Below are the code and all the weights of a small trained network. Each question names an input and a target symbol and asks about switching units off, where a switched-off unit gives its printed mean instead of its output.

import numpy as np


def w(rows, s, z=0):
    codes = np.array(rows[::2]) - 128.0
    scale = np.full(codes.shape[1], s)
    scale[-1] = z or s
    return codes * scale


def f(y):
    return np.maximum(y, 0)


def softmax(a):
    e = np.exp(a - a.max(-1, keepdims=True))
    return e / e.sum(-1, keepdims=True)


def log_softmax(a):
    a = a - a.max(-1, keepdims=True)
    return a - np.log(np.exp(a).sum(-1, keepdims=True))


def net(x, mask):
    ids = ['ΔΘΞΩβεζ'.index(c) for c in x.split()]
    T = len(ids)
    res = E[ids] + P[:T]
    q, k, v = (res @ M[0].T for M in (Q, K, V))
    z = softmax(np.where(np.tri(T) > 0, q @ k.T / 3**0.5, -1e9)) @ v
    res = res + np.where(mask[0], z, O[0][:, -1]) @ O[0][:, :-1]
    y = f(res @ A[0][:, :-1].T + A[0][:, -1])
    res = res + np.where(mask[1:9], y, B[0][:, -1]) @ B[0][:, :-1]
    return log_softmax(res[-1] @ U[:, :-1].T + U[:, -1])


Q, K, V, O, A, B = {}, {}, {}, {}, {}, {}
E = w([
[219,232,162,86,158,205,121,165],'Δ',
[37,49,209,255,77,168,102,151],'Θ',
[80,30,171,144,117,238,3,107],'Ξ',
[86,148,123,7,85,44,49,142],'Ω',
[105,63,45,134,198,228,225,234],'β',
[222,110,167,218,230,68,152,96],'ε',
[133,81,2,143,140,58,72,46],'ζ',
],0.0099)
P = w([
[26,216,204,207,192,254,205,27],'0',
[131,149,171,132,182,145,81,155],'1',
[164,128,162,135,145,124,86,179],'2',
[200,126,145,113,159,116,103,149],'3',
[208,93,127,107,140,104,121,154],'4',
[204,72,122,106,137,65,99,180],'5',
[188,45,107,110,131,46,111,177],'6',
[177,41,105,132,160,21,151,158],'7',
[149,52,111,129,172,39,145,148],'8',
[117,71,159,129,161,91,88,155],'9',
],0.0066)
Q[0] = w([
[232,151,54,12,133,47,130,224],'head 1',
[23,66,221,193,39,227,50,194],'head 1',
[186,101,253,138,150,104,12,190],'head 1',
],0.0073)
K[0] = w([
[207,50,92,102,115,42,170,209],'head 1',
[85,216,166,138,184,219,175,58],'head 1',
[113,71,50,213,215,105,206,1],'head 1',
],0.0095)
V[0] = w([
[199,228,161,68,128,98,101,45],'head 1',
[154,108,199,80,67,254,59,170],'head 1',
[94,79,19,70,134,199,94,109],'head 1',
],0.0087)
O[0] = w([
[107,254,130,61,101,181,69,124,188],'head 1',
[86,116,244,108,179,100,41,183,1],'head 1',
[61,105,52,163,210,191,128,219,92],'head 1',
],0.0087,0.00087)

::::::

> What is expected
Among the entries above, find every line holding "codes" and copy it.

> Exercise solution
    codes = np.array(rows[::2]) - 128.0
    scale = np.full(codes.shape[1], s)
    return codes * scale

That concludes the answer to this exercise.